Given information →
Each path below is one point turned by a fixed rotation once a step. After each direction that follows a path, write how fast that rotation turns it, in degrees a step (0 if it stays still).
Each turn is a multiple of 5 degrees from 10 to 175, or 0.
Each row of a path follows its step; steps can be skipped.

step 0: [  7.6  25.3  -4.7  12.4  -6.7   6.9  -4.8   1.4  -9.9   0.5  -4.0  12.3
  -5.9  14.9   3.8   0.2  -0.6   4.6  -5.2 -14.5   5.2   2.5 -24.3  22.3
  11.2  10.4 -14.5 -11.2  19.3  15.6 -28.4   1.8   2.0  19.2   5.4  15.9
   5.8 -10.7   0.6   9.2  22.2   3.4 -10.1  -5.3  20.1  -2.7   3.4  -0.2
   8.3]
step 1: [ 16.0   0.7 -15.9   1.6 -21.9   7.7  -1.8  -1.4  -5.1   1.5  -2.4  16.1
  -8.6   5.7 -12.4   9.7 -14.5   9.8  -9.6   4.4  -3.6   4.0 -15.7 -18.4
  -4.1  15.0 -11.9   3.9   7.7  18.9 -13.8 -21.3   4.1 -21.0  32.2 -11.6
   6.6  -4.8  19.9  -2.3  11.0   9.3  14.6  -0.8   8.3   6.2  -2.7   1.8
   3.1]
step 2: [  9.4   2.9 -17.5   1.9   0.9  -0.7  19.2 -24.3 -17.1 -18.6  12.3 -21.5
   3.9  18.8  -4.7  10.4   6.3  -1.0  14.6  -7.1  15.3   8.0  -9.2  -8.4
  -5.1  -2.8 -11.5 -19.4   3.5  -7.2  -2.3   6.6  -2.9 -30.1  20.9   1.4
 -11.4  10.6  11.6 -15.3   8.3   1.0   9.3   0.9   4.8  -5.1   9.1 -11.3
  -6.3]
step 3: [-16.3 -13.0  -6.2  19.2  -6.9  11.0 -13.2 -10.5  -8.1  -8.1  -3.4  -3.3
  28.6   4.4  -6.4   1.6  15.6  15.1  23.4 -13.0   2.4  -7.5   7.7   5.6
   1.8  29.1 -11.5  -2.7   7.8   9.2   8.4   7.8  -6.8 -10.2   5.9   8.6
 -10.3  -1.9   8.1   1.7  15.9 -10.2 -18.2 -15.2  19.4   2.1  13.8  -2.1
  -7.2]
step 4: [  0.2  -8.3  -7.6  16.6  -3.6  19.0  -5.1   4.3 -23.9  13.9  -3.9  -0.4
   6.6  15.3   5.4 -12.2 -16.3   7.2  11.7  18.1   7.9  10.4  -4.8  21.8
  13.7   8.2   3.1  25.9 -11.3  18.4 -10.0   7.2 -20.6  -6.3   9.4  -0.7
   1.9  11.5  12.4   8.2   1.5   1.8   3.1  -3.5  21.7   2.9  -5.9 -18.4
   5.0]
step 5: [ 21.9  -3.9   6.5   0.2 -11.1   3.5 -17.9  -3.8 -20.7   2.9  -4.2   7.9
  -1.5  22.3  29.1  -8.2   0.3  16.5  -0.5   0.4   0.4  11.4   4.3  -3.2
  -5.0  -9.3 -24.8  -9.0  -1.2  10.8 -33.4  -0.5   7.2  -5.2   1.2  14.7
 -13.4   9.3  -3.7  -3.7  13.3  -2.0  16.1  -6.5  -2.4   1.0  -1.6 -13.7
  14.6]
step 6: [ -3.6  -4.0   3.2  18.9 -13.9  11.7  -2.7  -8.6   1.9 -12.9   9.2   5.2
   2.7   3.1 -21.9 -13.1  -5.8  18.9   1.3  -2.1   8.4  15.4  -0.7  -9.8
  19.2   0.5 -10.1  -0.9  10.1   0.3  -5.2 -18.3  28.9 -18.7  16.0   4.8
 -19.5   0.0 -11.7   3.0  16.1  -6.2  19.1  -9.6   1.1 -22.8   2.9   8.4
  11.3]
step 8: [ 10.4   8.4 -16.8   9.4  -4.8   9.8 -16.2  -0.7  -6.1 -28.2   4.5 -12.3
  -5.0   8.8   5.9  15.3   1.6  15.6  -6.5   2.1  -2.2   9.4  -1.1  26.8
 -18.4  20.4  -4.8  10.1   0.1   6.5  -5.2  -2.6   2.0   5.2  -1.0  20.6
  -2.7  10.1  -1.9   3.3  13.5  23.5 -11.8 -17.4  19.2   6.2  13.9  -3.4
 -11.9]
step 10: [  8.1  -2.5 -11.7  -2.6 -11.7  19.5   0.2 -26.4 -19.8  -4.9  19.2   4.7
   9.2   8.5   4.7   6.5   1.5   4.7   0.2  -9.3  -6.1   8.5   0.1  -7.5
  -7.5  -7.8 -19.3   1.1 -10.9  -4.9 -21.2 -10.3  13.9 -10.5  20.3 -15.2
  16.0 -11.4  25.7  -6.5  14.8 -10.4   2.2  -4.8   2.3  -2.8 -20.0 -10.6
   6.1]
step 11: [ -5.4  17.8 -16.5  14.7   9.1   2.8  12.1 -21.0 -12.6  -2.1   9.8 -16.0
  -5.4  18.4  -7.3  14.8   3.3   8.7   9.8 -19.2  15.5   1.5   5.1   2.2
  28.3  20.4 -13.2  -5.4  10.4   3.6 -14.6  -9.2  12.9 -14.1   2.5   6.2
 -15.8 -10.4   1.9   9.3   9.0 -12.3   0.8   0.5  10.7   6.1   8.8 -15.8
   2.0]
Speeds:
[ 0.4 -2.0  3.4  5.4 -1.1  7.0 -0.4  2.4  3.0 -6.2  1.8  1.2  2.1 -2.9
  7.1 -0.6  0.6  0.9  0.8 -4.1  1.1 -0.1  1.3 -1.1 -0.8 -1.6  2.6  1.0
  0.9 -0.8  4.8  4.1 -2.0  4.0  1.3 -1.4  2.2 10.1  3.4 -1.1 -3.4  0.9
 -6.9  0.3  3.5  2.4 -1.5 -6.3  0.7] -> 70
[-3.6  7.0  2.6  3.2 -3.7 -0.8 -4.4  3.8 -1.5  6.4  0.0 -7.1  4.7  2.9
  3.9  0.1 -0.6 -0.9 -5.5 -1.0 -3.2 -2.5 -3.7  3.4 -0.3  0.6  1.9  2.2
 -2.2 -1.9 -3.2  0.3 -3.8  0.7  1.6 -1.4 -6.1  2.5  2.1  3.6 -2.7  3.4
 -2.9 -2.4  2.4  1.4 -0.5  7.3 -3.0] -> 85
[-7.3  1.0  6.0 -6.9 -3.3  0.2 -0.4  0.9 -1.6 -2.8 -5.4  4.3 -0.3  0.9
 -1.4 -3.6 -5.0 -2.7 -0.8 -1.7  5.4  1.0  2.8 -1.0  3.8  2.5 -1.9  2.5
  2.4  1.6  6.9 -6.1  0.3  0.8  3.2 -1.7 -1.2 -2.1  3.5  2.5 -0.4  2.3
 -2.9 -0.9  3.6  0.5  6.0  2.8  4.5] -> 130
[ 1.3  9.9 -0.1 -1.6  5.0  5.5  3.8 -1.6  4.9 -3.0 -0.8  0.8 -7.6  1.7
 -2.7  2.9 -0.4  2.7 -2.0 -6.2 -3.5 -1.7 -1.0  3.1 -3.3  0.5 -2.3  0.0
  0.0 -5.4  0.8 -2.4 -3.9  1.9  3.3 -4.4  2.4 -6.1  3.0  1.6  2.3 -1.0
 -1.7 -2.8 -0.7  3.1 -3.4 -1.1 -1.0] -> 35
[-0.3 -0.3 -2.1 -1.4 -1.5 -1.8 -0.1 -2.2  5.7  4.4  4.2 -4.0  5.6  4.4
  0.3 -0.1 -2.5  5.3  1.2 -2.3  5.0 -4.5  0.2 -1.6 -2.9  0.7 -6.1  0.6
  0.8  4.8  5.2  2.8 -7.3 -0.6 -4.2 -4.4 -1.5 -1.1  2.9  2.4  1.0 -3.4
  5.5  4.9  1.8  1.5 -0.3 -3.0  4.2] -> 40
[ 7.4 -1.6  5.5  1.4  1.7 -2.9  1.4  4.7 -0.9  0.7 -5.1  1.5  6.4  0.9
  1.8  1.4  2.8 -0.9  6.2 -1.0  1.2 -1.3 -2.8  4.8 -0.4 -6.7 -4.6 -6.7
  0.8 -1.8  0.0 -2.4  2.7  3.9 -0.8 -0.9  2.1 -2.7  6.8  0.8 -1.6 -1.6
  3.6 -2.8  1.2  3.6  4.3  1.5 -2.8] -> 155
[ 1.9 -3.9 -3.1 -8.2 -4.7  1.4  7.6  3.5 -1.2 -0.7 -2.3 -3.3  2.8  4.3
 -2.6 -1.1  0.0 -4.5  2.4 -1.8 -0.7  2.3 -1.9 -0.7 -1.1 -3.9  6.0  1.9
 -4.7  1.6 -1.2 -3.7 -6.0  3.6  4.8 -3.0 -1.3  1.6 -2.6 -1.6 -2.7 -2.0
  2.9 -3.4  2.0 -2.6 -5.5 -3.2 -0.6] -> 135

What the task asks → Write out exactly the lines above from the line with "step 6: [ -3.6" through the line with "-1.4 -3.6 -5.0", both of them included, and leave out all other lines.

Reply to the exercise →
step 6: [ -3.6  -4.0   3.2  18.9 -13.9  11.7  -2.7  -8.6   1.9 -12.9   9.2   5.2
   2.7   3.1 -21.9 -13.1  -5.8  18.9   1.3  -2.1   8.4  15.4  -0.7  -9.8
  19.2   0.5 -10.1  -0.9  10.1   0.3  -5.2 -18.3  28.9 -18.7  16.0   4.8
 -19.5   0.0 -11.7   3.0  16.1  -6.2  19.1  -9.6   1.1 -22.8   2.9   8.4
  11.3]
step 8: [ 10.4   8.4 -16.8   9.4  -4.8   9.8 -16.2  -0.7  -6.1 -28.2   4.5 -12.3
  -5.0   8.8   5.9  15.3   1.6  15.6  -6.5   2.1  -2.2   9.4  -1.1  26.8
 -18.4  20.4  -4.8  10.1   0.1   6.5  -5.2  -2.6   2.0   5.2  -1.0  20.6
  -2.7  10.1  -1.9   3.3  13.5  23.5 -11.8 -17.4  19.2   6.2  13.9  -3.4
 -11.9]
step 10: [  8.1  -2.5 -11.7  -2.6 -11.7  19.5   0.2 -26.4 -19.8  -4.9  19.2   4.7
   9.2   8.5   4.7   6.5   1.5   4.7   0.2  -9.3  -6.1   8.5   0.1  -7.5
  -7.5  -7.8 -19.3   1.1 -10.9  -4.9 -21.2 -10.3  13.9 -10.5  20.3 -15.2
  16.0 -11.4  25.7  -6.5  14.8 -10.4   2.2  -4.8   2.3  -2.8 -20.0 -10.6
   6.1]
step 11: [ -5.4  17.8 -16.5  14.7   9.1   2.8  12.1 -21.0 -12.6  -2.1   9.8 -16.0
  -5.4  18.4  -7.3  14.8   3.3   8.7   9.8 -19.2  15.5   1.5   5.1   2.2
  28.3  20.4 -13.2  -5.4  10.4   3.6 -14.6  -9.2  12.9 -14.1   2.5   6.2
 -15.8 -10.4   1.9   9.3   9.0 -12.3   0.8   0.5  10.7   6.1   8.8 -15.8
   2.0]
Speeds:
[ 0.4 -2.0  3.4  5.4 -1.1  7.0 -0.4  2.4  3.0 -6.2  1.8  1.2  2.1 -2.9
  7.1 -0.6  0.6  0.9  0.8 -4.1  1.1 -0.1  1.3 -1.1 -0.8 -1.6  2.6  1.0
  0.9 -0.8  4.8  4.1 -2.0  4.0  1.3 -1.4  2.2 10.1  3.4 -1.1 -3.4  0.9
 -6.9  0.3  3.5  2.4 -1.5 -6.3  0.7] -> 70
[-3.6  7.0  2.6  3.2 -3.7 -0.8 -4.4  3.8 -1.5  6.4  0.0 -7.1  4.7  2.9
  3.9  0.1 -0.6 -0.9 -5.5 -1.0 -3.2 -2.5 -3.7  3.4 -0.3  0.6  1.9  2.2
 -2.2 -1.9 -3.2  0.3 -3.8  0.7  1.6 -1.4 -6.1  2.5  2.1  3.6 -2.7  3.4
 -2.9 -2.4  2.4  1.4 -0.5  7.3 -3.0] -> 85
[-7.3  1.0  6.0 -6.9 -3.3  0.2 -0.4  0.9 -1.6 -2.8 -5.4  4.3 -0.3  0.9
 -1.4 -3.6 -5.0 -2.7 -0.8 -1.7  5.4  1.0  2.8 -1.0  3.8  2.5 -1.9  2.5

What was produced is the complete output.